■ Task brief: Copy out only those lines running from the line with "(8): [-10 -17" to the end of the listing, keeping each one exactly as it is.

■ The input:
Rows are points. The window is the flat piece filled in between its corners: a triangle in 3 columns, a solid with four corners in 4, and so on. A path goes straight from each point to the next, and from the last back to the first. After which points does the path pass through the window?

Window (4 x 4):
[[-15  38  11  64]
 [ 50 -13 -15 -32]
 [ 35 -21 -32   7]
 [-21   1  21  48]]
Path:
(1): [39 -6 12 26]
(2): [ -1   2   1 -17]
(3): [-17  -2 -34  -2]
(4): [ 23 -11  18  67]
(5): [ 80 -38 -18   1]
(6): [  9   9 -16 -31]
(7): [ 32 -20 -51 -18]
(8): [ 53 -14 -16   8]
(9): [39  5 -1 19]
(10): [  1   6 -35 -21]
(11): [ 11 -20 -36  -5]
(12): [48 -6  1 45]
Through the window after points: 5, 11

Window (8 x 8):
[[ 29  14  -2  -3  64 -23   3 -28]
 [ 24   8  26 -47  41  -1   5 -53]
 [-36  59  45  19  -7  31 -66  44]
 [ 26  34  -5 -38  36 -12  35  22]
 [ 21 -43  33  33 -39 -44 -46  16]
 [-10 -26  -3 -20  32 -26  13 -23]
 [ 20 -33  45 -16  57 -12   8  -7]
 [ -6  36  26  29  -4  55 -11  31]]
Path:
(1): [ 25  -6  10 -27  58   2 -18 -11]
(2): [ 11  30  36 -13  11 -30  51 -30]
(3): [  1  -2  47  20  27 -20   6 -13]
(4): [ 24   4  -9 -29  31  43 -50   1]
(5): [ 32 -30  29  -7  22  28 -29  19]
(6): [-22  35  39  12  38 -17  34 -11]
(7): [  1  -1  36   3  12 -21  14 -19]
(8): [ 31  -8  -8 -18  28  10 -13   5]
(9): [  7 -22  -3 -27  29  19 -24 -11]
(10): [ 19  19  46  -3  11 -23   1 -21]
(11): [-21  40  44  19  -3  14 -27  24]
(12): [-22  28  13 -20  30  27 -97  39]
Through the window after points: 1, 5, 9, 11

Window (9 x 9):
[[-34   5 -31 -31  24   6  61 -13  70]
 [ 40  59 -66  -8  21  -1 -35   5  14]
 [ 20 -24  58  81  29 -36   1 -20   6]
 [  3  34   9 -22  25  -5  34 -11 -61]
 [ 30  20   1  -9  -7 -24 -29  30 -47]
 [-14  20 -18 -23 -22  13  68 -43  40]
 [ 51  -3   0 -37  11  25  19 -14 -19]
 [ 32  50 -10 -61  10  28 -85 -19  11]
 [-18  -8   4   5   3  45  43 -17   1]]
Path:
(1): [ 30  71  15 -18   2  -3  27  14  45]
(2): [  1  52  49 -15  10  31  20  19  31]
(3): [ 15 -34 -30  17  27 -35  23 -44 -44]
(4): [-31 -26 -30 -12 -20   4  -7 -55  -7]
(5): [39 33 28 -3 26 35 50 31 -3]
(6): [ 42  45  39  -9  34   8  -1  44 -11]
(7): [ 11   8 -11 -12  19  -6  10 -17 -28]
(8): [ 17   2  -4  -2  31  -8 -21 -23 -25]
(9): [37 36 39 -2  5 14 -3 17 12]
(10): [ 19  52  15 -19   1  14  29  14  21]
(11): [ 13   0 -21 -25  18   2 -32 -47 -25]
(12): [  1  21 -63   6   9 -23 -22 -30 -11]
(13): [ 61  59  15 -28  29  13  -4  22  16]
(14): [29 25 28  0 15 18 39  0 39]
(15): [  9 -12 -12  10  17 -14  21 -16 -11]
(16): [  5  -4 -30  -6   7  15 -13 -19   4]
Through the window after points: 2, 4, 10

Window (11 x 11):
[[ 42 -45 -19  35  -8  -4 -35   6 -49 -22  31]
 [ 53   0 -48  55 -38 -14 -40 -26 -13   0  18]
 [ 43   0 -85  26 -34  40 -23  15 -38 -11  -6]
 [ 10  17 -11  -5  11   7   0 -34 -31 -38  10]
 [ 76 -12 -40 -18  25  -6  57 -13 -33  35   0]
 [ 47  14  11  14 -45  11 -20  -3 -56  18   7]
 [-35 -61   3 -91 -53   6  31   1  33  -5  24]
 [  7  23  12  43 -38  18  42  22  22  -2  13]
 [-84  -5  62  48  12   2 -42  -8 -41  18  -7]
 [-32  13  -4 -76 -25 -12 -11  52   4  -9 -13]
 [  3   9 -15  19  48  68 -29   3  35  -2  10]]
Path:
(1): [  9  -5 -25 -30  -6  26  -9  17 -24  13  87]
(2): [ -4 -15 -33   7 -32   2  30  -9 -14  26  46]
(3): [ 52 -18 -11 -22   4   7 -16  -4  -6 -16 -20]
(4): [ -7  -7  10   9 -24  11   5   2   5  -3 -14]
(5): [-39  -8  13   5 -14   6  13  16 -29  15  88]
(6): [  5  21 -54  14 -25  38   3  25   5  -4  92]
(7): [ 38 -12 -24  -8 -20  13   3  -3  -4  -7 -20]
(8): [ 13 -23  -4 -25  13   0  20  12  12 -20 -49]
(9): [-19  41 -21 -10 -12  39 -50  21 -11  17  67]
(10): [-37  22 -27 -12 -16  18 -30   9 -23  -6  45]
(11): [  6 -39  63  71   4  -5   3 -22 -18  14 -56]
(12): [ -6 -21  -4 -23  -7  22   6  -2  19 -18 -30]
(13): [  8   3  -6 -15 -27  15   4   8  -9  16  30]
(14): [ 27   3 -28   8 -16  -7 -21  -9 -24   7  36]
(15): [  7 -25 -11  30 -31  14 -13  -4   7 -48 -56]
(16): [ 22 -22  -1  23  -3   2  -9  -1 -21 -23 -32]
Through the window after points: 2, 4, 8, 10, 14

Window (14 x 14):
[[ 28 -22  29 -24  10  18 -38 -64  -2  14  42 -11  33 -13]
 [ 14  -3   7 -67 -21  16  -8 -70  65  15   5  16  51 -21]
 [-78 -21 -11  39 -62  48 -16 -21  28 -16  -4 -45 -34 -10]
 [ 21  -7 -18   1  14  -7 -52  -2   7 -26 -53 -75   8 -10]
 [-62 -22 -48  35 -40  40  11 -24  30  53   5 -45   1  -2]
 [ 27  20   6 -39   8 -31 -47  38 -15 -31  15  -1  37 -16]
 [ 12  -4 -36 -23  17  25 -39   4 -41 -51 -34 -18  23  19]
 [ 29  16  30 -26  43  46 -36 -41  58  20  25  20  29  17]
 [ 52 -28  18 -24 -24  28  -6   9  17   1   4   8  16  -2]
 [-64  -9 -11  -3 -20  51  26   1  -2   1   0 -87 -37 -22]
 [-81 -51  -7   7 -21  15   6 -12  14  27 -27 -24 -43   4]
 [-34   9  -4  40 -26   4  33 -40   8  -2 -45 -31   0   1]
 [ 27   8 -59  -4  18 -26 -34   2 -25 -68  -9 -79 -48  29]
 [ 34  46 -15 -36 -25 -16 -60  -8 -39 -15 -39 -72 -18  28]]
Path:
(1): [-17  -9 -13   2 -29  30  -2 -21 -10  -5  -9 -35 -27 -32]
(2): [ 25  15 -24  -1  14   7 -25  -5  -8  -6   0 -21 -11 -32]
(3): [ 11   8  12 -31  -5  14 -41 -29  13  -4  -8 -36  15  33]
(4): [-13 -22 -16  -5 -18   8 -17  -2  19   5  -7 -40   6  27]
(5): [  7   2  10 -19  -2  22   9 -48  -8 -21 -21  12 -39 -59]
(6): [ 21  -1 -12  -3 -20  35 -25 -20  12   1 -15 -32 -35 -52]
(7): [-15  -9  -4 -13   7 -20 -16  -9   0 -23  13 -46  22  57]
(8): [-13 -21   7 -18  -6  10 -10 -19  28 -14  -7 -36  13  27]
(9): [ -9  29 -46 -13 -36  41 -10   0  -5   9 -27 -17 -20 -54]
(10): [ 18  39 -40  -3 -55  11 -24 -11   4  -8 -22 -31 -62 -65]
(11): [-35 -54  15  -1  26  11 -10 -18  18   0   7 -47  34  57]
(12): [ -4 -24  -3  -2  -3  31 -25 -11  15 -12   4 -60   9  22]
(13): [-19   7 -12 -12 -24   5 -29 -12   0  -6 -11 -10 -16 -42]
(14): [-10   9 -21  21  -3  65 -45 -10  -5  22  -9 -19 -46 -41]
(15): [-15  -8   9 -43  -9 -19  28 -24  28 -32  11 -56  34  49]
(16): [-33   0 -18 -11 -10  -2 -13  17  -3 -24 -18 -78   5  23]
Through the window after points: 2, 4

Window:
[[ 24 -80  11  18  -4  37  -4 -55  16 -29 -41  15 -17 -47]
 [ 22   7  25  39 -20 -14  20 -20 -42 -34  55  -1  48   4]
 [ -5 -14  14  40  11  -2  62  -4 -39  11 -52  -4 -59  -5]
 [ -6  -4  15 -30  -6  28  68 -20 -31   7 -32 -15 -28  32]
 [ 12   1  36  11   7 -39  29  -3  42 -31 -44  35  -3 -54]
 [ -1  20 -38 -23   4 -35 -22 -48 -68   5 -27 -27  29  30]
 [ 16  66  30  13  11  27 -61 -25  45 -58 -47  -4 -16 -26]
 [ 17   9  57  10 -12 -24 -23 -50  45  50  -7 -11 -21 -73]
 [ 51  29  -5  15 -41   0  35 -62   9  22   0  25  -9  35]
 [ 32  -1  -1  23 -48  -9  46  44  61 -66 -32  -4  13  30]
 [-19  11   5   5 -40 -27 -12  13  51 -50 -44  47   3  27]
 [ 23  15 -30  27  26  33  18  -7   5  -4  28  25   5   0]
 [ -9  -3 -64  34 -34  35  -2 -18 -22 -52 -28 -21  77 -70]
 [ 16  29  70  46  -4 -35  19 -16  37  -3   1   5  44  30]]
Path:
(1): [-19  17   8  40   5 -54   7 -27  13 -54  24 -21 -36  20]
(2): [  8   6   7  19 -20 -11  23 -55  32 -51  -8   5  -6   7]
(3): [ 10   4  23  26 -12   9  15  14  13  -6 -27  15  -6 -21]
(4): [ 22  14   2  22 -28  12   8  -5   0  -5 -13  10  25   0]
(5): [ -2  -5  -8  16   6  -9  30 -55   2 -39  -5  -5   4 -11]
(6): [-26   0 -23  46  -4 -14  25 -82  48 -36  -1  -4  10 -30]
(7): [ 32  22  20  -7 -14   7 -21  11 -19   0 -33  -6  13 -10]
(8): [ 30 -23  25   9 -17  10  -7  23  14  44 -47  52  28  22]
(9): [ -3  18  13   1   0   3  35 -31   3 -40 -24 -15 -25 -13]
(10): [ -3  13  15  19   4   8  38 -46  16 -36 -12   1 -13  -7]
(11): [ 49 -16  15  31 -33  12   5  38  -1  29 -12  30   0  -6]
(12): [ 12  12  15   6 -29   7  -2   0  25 -26 -40  30  21   1]
Through the window after points: 4, 6, 8, 12

Window (14 x 14):
[[ 20  23 -35  46  17  29  14  54   5  31   0  16 -29 -42]
 [ 39  -6 -16 -12  30  37  48  20 -30  15 -35  22 -19 -15]
 [ 56   0  24  43  10  17  -5  19  16  -3 -45 -32 -33 -19]
 [ -1   0  13  18  71  39  23  62   7   9 -29 -35  -6 -24]
 [  8  -6  -9  30  -8  -4 -61 -41 -48 -10  34  -8  53  16]
 [ -1  24 -23 -33 -27  48  33  38 -12  14 -19 -46 -17 -27]
 [-59   3 -16 -49 -42 -41  34  -4 -28 -37  36  17 -25   1]
 [ 56  -2 -14 -24  53  30 -15  46  17  22  -1 -26 -44 -26]
 [-10 -23 -12 -32 -16  16  40  32  44  38 -16   8  -1 -13]
 [ 12  23  76  11 -18 -17 -36 -40 -59  24  65 -10  27   8]
 [ -2  49 -30 -19  20  46  10  58  27   7 -51  36 -33  16]
 [ -9  -1  19  32  -5  -1 -13 -71 -40  25  62 -39  -9  47]
 [ -9  27 -11 -24  20  44  28 -14  28 -11  -4  12 -18 -50]
 [ 24   1  31  14 -29   9  11 -25 -23 -29  89 -22  31  39]]
Path:
(1): [ 17 -38  15  -5  28  95  -8  36 -17 -32 -35  -4 -37   8]
(2): [-16  77 -23  -4  -9 -48  34 -33  29  46  37   0  10 -31]
(3): [16 16  1  6 -2 -4 16 -2 -3 11  6 -9 -2 -5]
(4): [  4   1  19  -8  -9  38 -23  -9 -19  -1  21  -6 -28   1]
(5): [-19 -31   4  14  -9  35  -6  25  -6  -7  29  26 -31 -39]
(6): [ 31  54  -5  -1  19  11  19  16   4  22 -15 -42   6  10]
(7): [ 14  39 -25 -14  46  -3  11 -15   2  27 -15  -2  -8 -10]
(8): [ 19 -16  20  23 -11  32   2  23 -10  -7  21  -4 -10  -5]
Through the window after points: 1

Window, 14 rows:
[[  14   -4   22   -5   33  -20   15  -12   -8   -1    4  -27   33   -5]
 [  48    5   -6  -28    6   10   14   10   20  -40  -13  -18    7   -6]
 [  10  -38  -51   24   -5  -12    5    8  -28   39   16    4  -27  -29]
 [  27  -30   -8   23    9    6   32   -3   34    0   30  -27    8    7]
 [   8   24   10    0   18   -7   -3  -38   12   -7    2   -8  -27   -3]
 [  -3  -15   26  -32  -29   34   45    1  -10   44   -7   44  -26  -32]
 [   2   23    3   13   -2   13    4   -1  -11   -3   -7  -13   10   25]
 [  14  -27   -2   24    6   -9   33  -16  -36  -46   -7   -7  -38   -6]
 [ -36   19   52   27  -61  -43  -36   49  -15 -121  -30    9   -4  -51]
 [  -1   15  -32   -4  -20  -16   13  -46   -2  -19    8  -17   13    2]
 [   5  -25    0    4  -34   39   -3  -27    4   32  -34   21    3  -33]
 [  12  -22   19  -35    6  -10   -4  -18    5    6    3    0    2   35]
 [ -28  -10  -35  -25   17  -11   22   -8   22   -6  -40   -3  -12    3]
 [  41  -16  -25   47   -2  -47   34  -11  -10   10   -4    0  -15    3]]
Path:
(1): [ 31 -20   2   0  12  -8  11 -33   8  -2   6  43   3   9]
(2): [ 13  -5 -16  10   1  -7  24 -11  -8   7  -5 -33 -12  -3]
(3): [  5  -1  10   4 -25  -2  13  -5  -7  -2  -6 -14 -16  -8]
(4): [  6   2 -22   1  21  -5  26 -14  -4  -5  -5  45  21   0]
(5): [ 11 -15 -55   1  -6  -3  18 -17  11  -9   8  68  12 -20]
(6): [  6 -10  37  -1  -7   1  24  -1 -18  -3 -20 -53 -24   6]
(7): [ 11 -10  11 -11 -10  -8   7  -5   8  -2 -16 -18  -5  -9]
(8): [ -4 -17 -15  15  15  -8  19 -32 -31 -29  31  45   3  -8]
(9): [ -5 -36 -40  15  26  46 -24  -8  12   6  30  49  -2 -12]
(10): [ 27  -2  17   2 -31 -33  42  -5  -4   2 -26 -49  -4 -10]
(11): [ 19 -12   1   3 -11 -17  22   1  -5  -1 -20 -24 -13  -5]
(12): [  4 -19  -1   9   3  11  11 -24 -16 -23  -2  13 -13  -6]
(13): [  8 -20 -17  10  15   7   5 -10   9 -34  29  31 -10  10]
(14): [ 15 -13  15   5  -7 -12  35  -8 -20  13 -22 -34  -6 -21]
(15): [ 14  -3   0  10 -18 -18  26 -12 -12  -3  -6 -43  -9  -8]
(16): [25 -8 -6 20  7  3  0 -8 -5  0  7 32 -1  1]
Through the window after points: 3, 9, 11, 13

Window:
[[ 27 -12   3 -21  29 -53  22 -24  -5 -27  32  43 -27 -33]
 [  7 -24  11 -29  53  16 -35  10 -16   2  -9  -5 -29   2]
 [-29 -37  -5  13  17   3 -14  33  -5  30  53  14  -5  64]
 [-28   3   0 -15 -18  37 -25  19   8  30  30   2 -36 -13]
 [-11  18  36  11 -25 -36  -6 -62  49  27 -36   6  25 -52]
 [ 59 -12 -13  43  24  10  -4  19 -50  -7  10  25 -44   4]
 [-38 -16  22  22  10  47 -37  33  18 -41  37   2 -16  29]
 [ 27  -4   2  30 -12  27  46 -43  73  21  20 -36  38 -26]
 [-17  34 -36  31  10 -23  35 -31  48 -12 -15 -21  56 -77]
 [ 40   2  33 -12   3 -49   7 -25 -70 -14   1 -27 -21 -48]
 [ 11 -30   2  13  31  30  -2 -12 -51  -3  41  40  10 -14]
 [-11  21  25  -2  20 -42  66 -74 -25  13 -21  13 -34 -33]
 [ -1  12 -21   5 -38  23  56  -5  68 -17 -26   1  79 -25]
 [-35  34  -3 -25  -4  26 -53 -26  30  10  37   5  -2  57]]
Path:
(1): [-18 -66 -42  25  -5  18  56 -51 -37 -30 -28  27  -3 -20]
(2): [ 16  34  21  -7  16 -18  -5 -12  21  25  16  -6   4 -18]
(3): [-12  28  -9  -4  55 -33  59  50  31  29  36  35  -3  -5]
(4): [  8 -46  12   4 -14   8 -39 -55 -35 -21  22   7 -13   7]
(5): [  9 -22  -1   2 -24   3   1 -54  -5 -11  30   1 -25  -7]
(6): [  6   6  16   1  21   6   6  17   8  13  -9   8  14 -13]
(7): [ 10  35  21   6  17   8 -10 -11   9   5  19  11  12 -10]
(8): [-14 -87 -32 -10   3  18 -15  13  -8 -10   8  -8 -22  -3]
Through the window after points: 3

Window (14 x 14):
[[  -8  -37  -33  -24   -1   20  -16  -42   45   36 -107   12   22   58]
 [ -20   73   35    4   15  -25   44   -5    9  -34   25   10  -27    3]
 [ -26  -60   27  -14   12   12  -26  -35   43   47  -44  -12   25    2]
 [  53  -46  -37   -1   -1   83  -23   70   39    8  -14  -74   36   19]
 [  34   48   14   13   19   17  -25   14  -27  -34   34   38   -9  -24]
 [ -15    8   -4  -18  -37  -41   19   15  -30   -8   -5    6  -12  -19]
 [  14   -6   35  -29   27   -2  -11   65    6  -51   12   25  -31   16]
 [   0  -26  -51    5   38   53  -69   49   11    5  -38  -91   -2    2]
 [  30   39    9  -19    3  -47    5   -5   10   32   13   16  -54    6]
 [  -4   34   35   12   -4   29    1   18  -38    8   28   24  -49   48]
 [  16  -63  -10   -4   10   45    3  -41   24    6  -67  -27  -30    5]
 [  -8   46   33   -3  -41    7  -31    2   27  -24    2   11  -49  -12]
 [  -7   76   10  -40   12   39    6   57  -16    2   20    0  -44  -56]
 [   4   13   -6   47    8   14    3   59   15   18  -21   12  -31  -12]]
Path:
(1): [  3  15  31   8  10  13 -25   7 -10  -3 -19 -14 -16   2]
(2): [ 13  17  13 -12   2  33 -20  30   0   6 -26 -22 -14 -17]
(3): [-34  11 -46   0  29  15 -23  24  23 -13  30 -10 -41  -1]
(4): [-18  15 -28 -18   4  26   7   9   8   9  38  40 -42 -13]
(5): [ 26  49  66   5  -4 -23 -27  43  -7 -13 -45 -36   2   7]
(6): [ 14  18  22  -8 -10  -1 -14   5   1   6 -41 -20 -18  29]
(7): [ -7 -58 -23 -19  22  61   0 -18  31  -8   7  14 -27 -28]
(8): [  1   7 -40   7   6  37   1 -17  26   4  40  -1 -13  10]
(9): [  6  11  21  -7   0   4 -17  46   3   6 -25 -10  -6   2]
(10): [ 40   5  41 -20  20 -52 -23  44 -23  19 -41 -23   0 -11]
(11): [ -5   7  -1  -5   5  37   4  26  21 -26  16  13 -30  13]
(12): [-26  21 -34  -1  -5  22  13  42  14   2  39  15 -41 -28]
(13): [ 45  -7  42   2  19  14 -33  13  -5  -8 -52 -54  10  24]
(14): [ 46  36  77 -19 -12  10 -15  -3 -41   9 -29  -9  -9  23]
(15): [-22   6 -68  13  23 -24  12  27  57  12  26  29 -55 -15]
(16): [ 12  15 -25  -6 -13  20   2  49  33   5  23  14 -13  -1]
Through the window after points: 2, 10, 14

Window:
[[ 24 -46  12   9 -58 -14 -39  15 -19  21  52   8  10  -4]
 [  1 -29  10   7  -9  -2  42  26   7   9  76 -14 -33  10]
 [-28   7 -39 -45  63 -20   5 -17  39  -6 -40  -6  -3 -35]
 [ 26  21   3  10 -63   9  -5  28  42  37 -10 -11  30  23]
 [  8  -7   5 -38 -65  -3  -2  71 -28   4  34 -22  -8   6]
 [ 12  36  23   2  71 -11  13   5  -1 -12 -39 -16 -11 -49]
 [ 11   9 -16 -24  45  17  42   4 -23  76 -65  10   3 -36]
 [-11  21 -28 -19  56  54   6 -31  -2 -20 -14 -41  12 -35]
 [-18  24 -35   5  66  -5  16 -15 -24  -9 -63  -7   8  21]
 [-50 -10   1  16 -28  -7  28 -13 -11 -20   8 -29 -29 -44]
 [ -4  66 -17 -34  44  -3  35 -37 -15   6 -24  32  11 -28]
 [-53  25  12 -16  67  33  12   7   5   7 -45  31  23 -22]
 [  5  27 -19  17 -57   4 -49  53   0  66  41  -3 -29  11]
 [-16 -14  50 -28 -35 -12  -8  -6 -13  33  42 -42 -33  20]]
Path:
(1): [ -8  33  -2  16   5 -18   4  44   6  30  26 -28  46 -28]
(2): [-52   7  36  19   5 -46  34  27 -33  33  31 -50  17 -39]
(3): [ 15  15 -21 -27   6  25 -13  13  10   0 -17   5 -16  -5]
(4): [-24  54  -1   6  25  33 -25  -4  20 -15 -49  49 -53  -4]
(5): [ -3  -2 -17  -8  38  -7  31  -7 -15  33  -7 -40  39 -19]
(6): [-35  36  12  20  50 -17 -13  16  -7  59   0 -24  67  -5]
(7): [ -4  -4  -4 -31  -2  18  13  13  -4  -2 -15  13 -21 -17]
(8): [ -1   8   2 -24 -12  30  12 -21  15   8 -41  23 -18  16]
Through the window after points: 2, 6, 8

Window (14 x 14):
[[ 29 -17  16  25 -17  21   8   5 -22  58 -39  12  -2   8]
 [ 56  52 -22 -17 -24 -29   6  22  14  17  45  18  10  33]
 [ -2   0 -31  13  -8 -25  29  54  -5 -28  17  28   8  -5]
 [  8   3  35   3  37  35 -21 -37  17 -55 -62 -32  20 -30]
 [-69  18  31  -2  46  58  -8 -23 -14 -23 -33 -36  23  45]
 [ 43   2 -36 -33  25  24  27   5  -7   7  17  44 -21  19]
 [ 19  -5 -36 -38 -29 -26  41 -32   4  14  -9  37  37  33]
 [-20   9  -6   3 115  -4 -19 -12  -6  -3 -41 -70  27  -4]
 [ 38  28 -88  11 -14   6 -20  -5 -20  30  21  34  22  -7]
 [ 11  12  18 -13  26  11  -7 -45 -74 -29 -59 -59  -8 -13]
 [ 27  10 -24 -73 -27  13   6   8 -23  50  22  20  38 -26]
 [-13  46  50  18  57  15  19 -41 -38 -14 -59   5  20 -29]
 [  7 -23  48  21  46  23  -2 -42 -42 -25  -1 -15  44   4]
 [ 13   4 -34 -18 -39  -6  34 -32  10  48  52  17 -19 -16]]
Path:
(1): [ 19  -3 -19   3   5  46  23  -5 -12  -9 -12 -59  24 -10]
(2): [ 11   4  10  -3  16  25  26 -20 -16 -14  -7 -17  35   1]
(3): [ -5 -12  17   4  51  -7 -29 -33 -29   2 -16   1  20   8]
(4): [  5 -15   7 -12   4  -9 -55 -46   4  11 -23  49  23   7]
(5): [ 23  31 -28 -11  19  23  31  -4 -22   9   3 -25   8   4]
(6): [  1  24  -7  16  57  51  38  -1  -7   8   8 -46  45  35]
(7): [-23   9  17 -15  14   2 -25 -21 -13 -11 -35   0   1   6]
(8): [-32  34  28  -4  43   0 -17 -34 -27  -2 -28  41  15  17]
Through the window after points: 2, 6, 8

Window, 14 rows:
[[-21 -15 -55  -1  64   6 -29 -19 -49 -27 -18   3  41   3]
 [ 17  -5   8 -20 -23 -38  -7  25 -13 -64  47  -8 -11  15]
 [  8  53  11   1  20 -50 -27  50  31  -8  23 -10   1  26]
 [ -6  36 -41 -45 -47  -4  -2  14 -17  91 -45   7  52  17]
 [  3  52 -14 -11 -12  32  -4 -24  14  28 -38 -11  14  -1]
 [ 42  -2  14 -36  24 -24 -22  30  49 -20  -4  27 -12  43]
 [ 38  36 -47  14 -36  11  -3  32  -8  73 -17  13 -17  36]
 [-61   6 -41   5  15  -9 -36 -12 -22 -66 -41  29  20  36]
 [-60 -29 -15  24  41 -32  19 -16 -20 -58   8  56  26 -10]
 [ -2  53 -13 -38 -19  -9 -19   1 -48  78 -43  24 -22  -1]
 [-28 -21  31  -2   7  -3 -12  34  -1 -10  11 -24 -11  41]
 [ 18  48   6 -12 -33  28 -49  22 -13  60  -6  41  30  13]
 [-74   2 -67 -29  56  32   4   3 -24 -54   8  34  16   7]
 [ 33  44 -16 -14 -13  23  -8  68  -9  36 -66  12  13  -9]]
Path:
(1): [ 10 -14  -9 -22  -4  14 -43  15  19  28 -21  -8 -22   2]
(2): [ -9  69 -26  19  21 -24  38  24 -24 -44   7  37  58  45]
(3): [-12  27  -4 -25  11  12  13  21 -21  -7   3  -2  13  34]
(4): [ 27   3 -40  18 -27 -20 -51  -3  14  14 -28  16  -6 -13]
(5): [-16   5 -48   6   7  -1 -25  12  21   0  -7  17  -9   1]
(6): [ -9  22  25 -19  12   5   7  13 -72 -33  -2  24  68  50]
(7): [-18  45  -8  -7  19 -18   6  -9 -33 -27  13  16  37  44]
(8): [-10 -17 -28 -13  10 -10 -45  67  51  21 -26   7 -27 -25]
(9): [ 10  21 -29  -4  -9  15 -24  44   7  21 -29   8   3 -17]
(10): [  9  36   5 -22   2  -1   5  21 -41  19 -34  16  24  48]
(11): [ 24  18   6 -29  -5  -2   3  21 -19 -10   4  19  32  30]
(12): [-18  10 -31   2 -13 -13 -38  18  -8   2  -2  -3 -16  -5]
Through the window after points: 3, 7, 9, 11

■ Exercise response:
(8): [-10 -17 -28 -13  10 -10 -45  67  51  21 -26   7 -27 -25]
(9): [ 10  21 -29  -4  -9  15 -24  44   7  21 -29   8   3 -17]
(10): [  9  36   5 -22   2  -1   5  21 -41  19 -34  16  24  48]
(11): [ 24  18   6 -29  -5  -2   3  21 -19 -10   4  19  32  30]
(12): [-18  10 -31   2 -13 -13 -38  18  -8   2  -2  -3 -16  -5]
Through the window after points: 3, 7, 9, 11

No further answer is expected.